EXERCISE GOAL — Report each line of the entries below that includes "after".

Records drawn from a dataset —
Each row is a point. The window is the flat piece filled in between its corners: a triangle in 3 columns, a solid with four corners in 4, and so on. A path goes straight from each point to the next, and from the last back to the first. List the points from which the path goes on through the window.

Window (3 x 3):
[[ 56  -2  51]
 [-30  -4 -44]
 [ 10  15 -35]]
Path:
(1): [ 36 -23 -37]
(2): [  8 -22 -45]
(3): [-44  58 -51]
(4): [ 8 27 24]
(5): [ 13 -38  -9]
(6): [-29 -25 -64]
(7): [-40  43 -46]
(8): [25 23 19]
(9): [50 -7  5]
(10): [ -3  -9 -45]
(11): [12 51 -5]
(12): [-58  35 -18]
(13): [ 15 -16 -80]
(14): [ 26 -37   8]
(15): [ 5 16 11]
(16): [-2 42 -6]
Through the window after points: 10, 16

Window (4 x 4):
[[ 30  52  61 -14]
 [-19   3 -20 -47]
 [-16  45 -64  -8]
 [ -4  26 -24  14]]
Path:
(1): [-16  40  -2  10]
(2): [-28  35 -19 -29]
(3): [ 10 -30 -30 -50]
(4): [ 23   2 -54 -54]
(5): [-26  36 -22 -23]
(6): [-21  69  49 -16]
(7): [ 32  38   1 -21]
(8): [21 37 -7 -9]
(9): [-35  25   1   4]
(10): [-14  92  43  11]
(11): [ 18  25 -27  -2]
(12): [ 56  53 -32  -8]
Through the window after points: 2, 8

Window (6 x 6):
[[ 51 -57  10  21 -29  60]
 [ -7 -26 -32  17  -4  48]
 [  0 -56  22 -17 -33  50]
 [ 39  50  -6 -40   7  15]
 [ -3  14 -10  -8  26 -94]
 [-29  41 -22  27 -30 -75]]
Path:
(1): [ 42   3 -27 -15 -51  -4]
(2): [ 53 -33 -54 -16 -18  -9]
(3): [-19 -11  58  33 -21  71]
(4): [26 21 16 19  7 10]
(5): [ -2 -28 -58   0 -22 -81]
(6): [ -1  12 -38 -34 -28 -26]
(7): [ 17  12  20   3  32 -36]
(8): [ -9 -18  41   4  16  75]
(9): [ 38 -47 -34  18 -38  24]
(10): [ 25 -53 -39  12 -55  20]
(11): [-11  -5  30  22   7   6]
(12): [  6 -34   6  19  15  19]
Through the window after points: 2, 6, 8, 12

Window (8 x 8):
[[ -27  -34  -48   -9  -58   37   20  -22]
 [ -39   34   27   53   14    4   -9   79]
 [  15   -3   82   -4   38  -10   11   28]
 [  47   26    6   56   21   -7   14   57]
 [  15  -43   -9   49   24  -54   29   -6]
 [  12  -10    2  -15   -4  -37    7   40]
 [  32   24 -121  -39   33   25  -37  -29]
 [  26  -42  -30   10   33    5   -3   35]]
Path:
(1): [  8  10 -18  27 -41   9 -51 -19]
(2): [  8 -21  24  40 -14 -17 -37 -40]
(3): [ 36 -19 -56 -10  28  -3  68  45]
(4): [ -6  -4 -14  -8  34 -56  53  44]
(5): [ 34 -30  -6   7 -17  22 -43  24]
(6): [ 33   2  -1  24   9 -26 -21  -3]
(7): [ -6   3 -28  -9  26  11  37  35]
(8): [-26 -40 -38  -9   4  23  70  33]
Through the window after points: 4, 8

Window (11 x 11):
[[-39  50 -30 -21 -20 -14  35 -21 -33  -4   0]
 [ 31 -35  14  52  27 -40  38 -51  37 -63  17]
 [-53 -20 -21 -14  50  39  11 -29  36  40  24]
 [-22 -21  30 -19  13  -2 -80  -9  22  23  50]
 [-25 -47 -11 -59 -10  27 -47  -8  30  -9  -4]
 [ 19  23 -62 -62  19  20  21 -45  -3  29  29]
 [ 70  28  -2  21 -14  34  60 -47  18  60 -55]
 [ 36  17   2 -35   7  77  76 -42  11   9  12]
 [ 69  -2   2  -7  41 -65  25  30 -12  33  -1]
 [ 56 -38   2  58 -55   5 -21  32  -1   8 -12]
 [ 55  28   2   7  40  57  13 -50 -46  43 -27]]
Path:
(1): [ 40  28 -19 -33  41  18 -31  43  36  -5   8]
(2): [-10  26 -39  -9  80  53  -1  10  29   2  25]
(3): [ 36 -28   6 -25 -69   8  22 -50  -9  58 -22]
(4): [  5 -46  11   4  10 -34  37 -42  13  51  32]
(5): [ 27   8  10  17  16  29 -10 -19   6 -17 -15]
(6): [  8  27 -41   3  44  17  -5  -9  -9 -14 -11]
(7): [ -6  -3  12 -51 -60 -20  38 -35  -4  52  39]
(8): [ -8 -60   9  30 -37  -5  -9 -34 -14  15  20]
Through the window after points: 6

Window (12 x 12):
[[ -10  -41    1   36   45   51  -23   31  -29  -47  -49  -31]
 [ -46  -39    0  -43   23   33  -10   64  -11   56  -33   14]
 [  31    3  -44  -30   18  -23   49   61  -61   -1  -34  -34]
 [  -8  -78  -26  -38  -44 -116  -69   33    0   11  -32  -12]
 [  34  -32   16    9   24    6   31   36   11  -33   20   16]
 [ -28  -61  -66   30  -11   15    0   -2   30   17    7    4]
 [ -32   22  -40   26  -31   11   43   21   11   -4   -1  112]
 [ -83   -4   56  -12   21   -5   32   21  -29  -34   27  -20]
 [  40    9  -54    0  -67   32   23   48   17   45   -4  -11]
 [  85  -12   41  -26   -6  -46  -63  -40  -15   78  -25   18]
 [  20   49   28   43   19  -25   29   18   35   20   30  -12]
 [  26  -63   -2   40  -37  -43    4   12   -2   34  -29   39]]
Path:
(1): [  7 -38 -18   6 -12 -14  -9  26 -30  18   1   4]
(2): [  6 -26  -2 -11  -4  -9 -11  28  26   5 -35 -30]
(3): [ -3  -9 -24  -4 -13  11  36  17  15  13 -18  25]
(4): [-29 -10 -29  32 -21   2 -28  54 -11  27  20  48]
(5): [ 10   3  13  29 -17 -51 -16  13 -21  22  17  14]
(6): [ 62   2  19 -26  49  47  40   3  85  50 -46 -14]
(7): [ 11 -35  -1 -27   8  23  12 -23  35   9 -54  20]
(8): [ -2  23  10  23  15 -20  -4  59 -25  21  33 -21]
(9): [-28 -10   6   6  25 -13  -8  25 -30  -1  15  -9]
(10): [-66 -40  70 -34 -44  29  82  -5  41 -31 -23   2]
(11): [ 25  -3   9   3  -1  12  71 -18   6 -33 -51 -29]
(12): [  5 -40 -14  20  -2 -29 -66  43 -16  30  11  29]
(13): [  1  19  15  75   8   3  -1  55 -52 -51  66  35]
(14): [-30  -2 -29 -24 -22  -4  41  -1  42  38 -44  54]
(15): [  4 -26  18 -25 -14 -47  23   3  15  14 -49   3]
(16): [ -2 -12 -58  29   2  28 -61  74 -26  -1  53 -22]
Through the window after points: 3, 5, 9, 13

RESPONSE FOR THIS EXERCISE —
Through the window after points: 10, 16
Through the window after points: 2, 8
Through the window after points: 2, 6, 8, 12
Through the window after points: 4, 8
Through the window after points: 6
Through the window after points: 3, 5, 9, 13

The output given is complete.